[Records from a data source]
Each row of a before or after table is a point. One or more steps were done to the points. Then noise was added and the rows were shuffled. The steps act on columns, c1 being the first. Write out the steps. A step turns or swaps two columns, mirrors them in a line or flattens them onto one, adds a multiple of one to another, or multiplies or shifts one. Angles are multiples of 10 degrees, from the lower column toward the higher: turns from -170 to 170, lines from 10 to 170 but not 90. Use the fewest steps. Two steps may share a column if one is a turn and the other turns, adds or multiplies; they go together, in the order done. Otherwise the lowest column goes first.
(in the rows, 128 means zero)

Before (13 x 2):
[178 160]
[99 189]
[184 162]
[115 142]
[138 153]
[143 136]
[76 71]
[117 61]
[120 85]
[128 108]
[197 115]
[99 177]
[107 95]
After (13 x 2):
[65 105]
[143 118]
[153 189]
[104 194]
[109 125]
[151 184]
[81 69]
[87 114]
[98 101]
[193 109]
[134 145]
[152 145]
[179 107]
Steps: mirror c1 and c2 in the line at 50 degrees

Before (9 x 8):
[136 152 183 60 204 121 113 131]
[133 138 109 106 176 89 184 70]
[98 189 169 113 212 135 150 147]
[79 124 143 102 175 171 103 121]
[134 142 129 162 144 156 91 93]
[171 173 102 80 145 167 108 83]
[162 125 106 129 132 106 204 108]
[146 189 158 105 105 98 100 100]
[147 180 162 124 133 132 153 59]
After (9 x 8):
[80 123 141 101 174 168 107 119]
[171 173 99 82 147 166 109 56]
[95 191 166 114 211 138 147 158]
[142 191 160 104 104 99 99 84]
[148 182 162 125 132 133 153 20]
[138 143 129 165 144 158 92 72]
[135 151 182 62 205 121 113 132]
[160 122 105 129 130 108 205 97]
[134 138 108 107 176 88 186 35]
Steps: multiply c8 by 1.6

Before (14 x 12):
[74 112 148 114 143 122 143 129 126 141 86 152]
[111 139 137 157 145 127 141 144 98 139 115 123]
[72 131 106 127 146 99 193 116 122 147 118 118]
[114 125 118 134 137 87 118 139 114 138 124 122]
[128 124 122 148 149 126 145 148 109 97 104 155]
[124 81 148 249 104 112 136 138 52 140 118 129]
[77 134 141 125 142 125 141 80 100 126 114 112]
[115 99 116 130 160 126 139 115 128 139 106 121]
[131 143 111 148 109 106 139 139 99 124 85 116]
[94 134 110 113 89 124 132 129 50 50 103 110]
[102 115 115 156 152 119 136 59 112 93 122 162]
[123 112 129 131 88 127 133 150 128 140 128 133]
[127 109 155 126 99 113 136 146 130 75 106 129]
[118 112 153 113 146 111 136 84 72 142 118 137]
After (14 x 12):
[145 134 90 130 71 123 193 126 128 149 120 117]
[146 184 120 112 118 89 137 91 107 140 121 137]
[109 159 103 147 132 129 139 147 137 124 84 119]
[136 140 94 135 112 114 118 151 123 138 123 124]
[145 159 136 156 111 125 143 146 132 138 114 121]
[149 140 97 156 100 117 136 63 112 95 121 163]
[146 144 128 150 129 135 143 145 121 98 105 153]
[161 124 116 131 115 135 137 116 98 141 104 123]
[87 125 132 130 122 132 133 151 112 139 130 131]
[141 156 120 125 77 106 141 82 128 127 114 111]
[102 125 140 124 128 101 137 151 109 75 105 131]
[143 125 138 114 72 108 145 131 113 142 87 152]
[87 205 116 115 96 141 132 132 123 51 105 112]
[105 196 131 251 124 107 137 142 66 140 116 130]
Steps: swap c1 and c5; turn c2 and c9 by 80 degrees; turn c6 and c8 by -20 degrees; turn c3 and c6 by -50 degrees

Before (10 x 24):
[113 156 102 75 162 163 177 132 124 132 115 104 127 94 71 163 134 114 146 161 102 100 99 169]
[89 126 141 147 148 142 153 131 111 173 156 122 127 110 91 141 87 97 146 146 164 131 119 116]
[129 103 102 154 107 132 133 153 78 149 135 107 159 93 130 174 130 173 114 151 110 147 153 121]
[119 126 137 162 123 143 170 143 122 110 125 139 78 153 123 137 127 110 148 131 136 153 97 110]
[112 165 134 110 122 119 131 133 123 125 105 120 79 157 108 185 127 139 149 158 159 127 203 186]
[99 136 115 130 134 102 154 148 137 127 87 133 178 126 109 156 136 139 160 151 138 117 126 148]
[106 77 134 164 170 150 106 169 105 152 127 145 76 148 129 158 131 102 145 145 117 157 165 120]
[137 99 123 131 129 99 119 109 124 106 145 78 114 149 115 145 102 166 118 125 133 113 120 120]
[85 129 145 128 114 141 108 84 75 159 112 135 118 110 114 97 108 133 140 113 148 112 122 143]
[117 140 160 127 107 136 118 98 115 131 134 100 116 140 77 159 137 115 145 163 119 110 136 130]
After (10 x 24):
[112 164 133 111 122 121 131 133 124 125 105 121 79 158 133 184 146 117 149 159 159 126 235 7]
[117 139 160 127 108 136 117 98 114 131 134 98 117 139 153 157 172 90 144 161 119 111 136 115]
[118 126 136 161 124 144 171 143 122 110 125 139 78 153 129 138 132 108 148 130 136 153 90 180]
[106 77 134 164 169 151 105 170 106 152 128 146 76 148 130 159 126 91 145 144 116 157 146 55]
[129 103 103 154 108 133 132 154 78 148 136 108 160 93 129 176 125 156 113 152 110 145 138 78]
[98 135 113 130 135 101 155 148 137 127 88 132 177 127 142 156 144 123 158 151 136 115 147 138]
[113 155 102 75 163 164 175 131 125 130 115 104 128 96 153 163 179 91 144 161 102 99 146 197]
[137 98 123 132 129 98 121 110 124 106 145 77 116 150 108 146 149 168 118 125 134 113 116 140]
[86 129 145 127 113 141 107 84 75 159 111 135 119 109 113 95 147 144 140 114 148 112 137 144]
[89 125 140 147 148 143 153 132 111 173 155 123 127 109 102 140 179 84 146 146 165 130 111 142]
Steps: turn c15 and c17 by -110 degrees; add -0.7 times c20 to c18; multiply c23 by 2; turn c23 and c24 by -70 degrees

# WORK TASK
Scan the records for the word "rows" and copy every line where it is found.

# REPLY
Each row of a before or after table is a point. One or more steps were done to the points. Then noise was added and the rows were shuffled. The steps act on columns, c1 being the first. Write out the steps. A step turns or swaps two columns, mirrors them in a line or flattens them onto one, adds a multiple of one to another, or multiplies or shifts one. Angles are multiples of 10 degrees, from the lower column toward the higher: turns from -170 to 170, lines from 10 to 170 but not 90. Use the fewest steps. Two steps may share a column if one is a turn and the other turns, adds or multiplies; they go together, in the order done. Otherwise the lowest column goes first.
(in the rows, 128 means zero)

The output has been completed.